▸ Stored data

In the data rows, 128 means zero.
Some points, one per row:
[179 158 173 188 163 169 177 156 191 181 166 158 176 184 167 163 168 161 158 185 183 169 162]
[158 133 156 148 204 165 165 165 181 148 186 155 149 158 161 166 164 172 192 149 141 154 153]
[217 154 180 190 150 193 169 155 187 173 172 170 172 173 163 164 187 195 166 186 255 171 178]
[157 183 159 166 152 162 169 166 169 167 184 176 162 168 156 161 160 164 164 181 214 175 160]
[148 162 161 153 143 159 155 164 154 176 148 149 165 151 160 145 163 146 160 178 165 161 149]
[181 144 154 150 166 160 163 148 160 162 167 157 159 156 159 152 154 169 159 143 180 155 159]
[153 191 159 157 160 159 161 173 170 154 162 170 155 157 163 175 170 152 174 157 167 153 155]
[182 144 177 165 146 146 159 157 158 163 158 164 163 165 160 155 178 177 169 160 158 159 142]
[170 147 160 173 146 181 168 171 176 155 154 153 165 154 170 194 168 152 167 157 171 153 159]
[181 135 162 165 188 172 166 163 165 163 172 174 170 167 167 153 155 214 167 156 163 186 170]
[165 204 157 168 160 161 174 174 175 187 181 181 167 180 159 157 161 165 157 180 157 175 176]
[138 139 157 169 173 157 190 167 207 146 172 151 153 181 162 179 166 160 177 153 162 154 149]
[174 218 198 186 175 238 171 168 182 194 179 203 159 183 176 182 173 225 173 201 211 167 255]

▸ Work instructions
What you return must be the line that contains "[181 135 162" followed by every remaining line of the material, all exactly as written and nothing more.

▸ Solution to the exercise
[181 135 162 165 188 172 166 163 165 163 172 174 170 167 167 153 155 214 167 156 163 186 170]
[165 204 157 168 160 161 174 174 175 187 181 181 167 180 159 157 161 165 157 180 157 175 176]
[138 139 157 169 173 157 190 167 207 146 172 151 153 181 162 179 166 160 177 153 162 154 149]
[174 218 198 186 175 238 171 168 182 194 179 203 159 183 176 182 173 225 173 201 211 167 255]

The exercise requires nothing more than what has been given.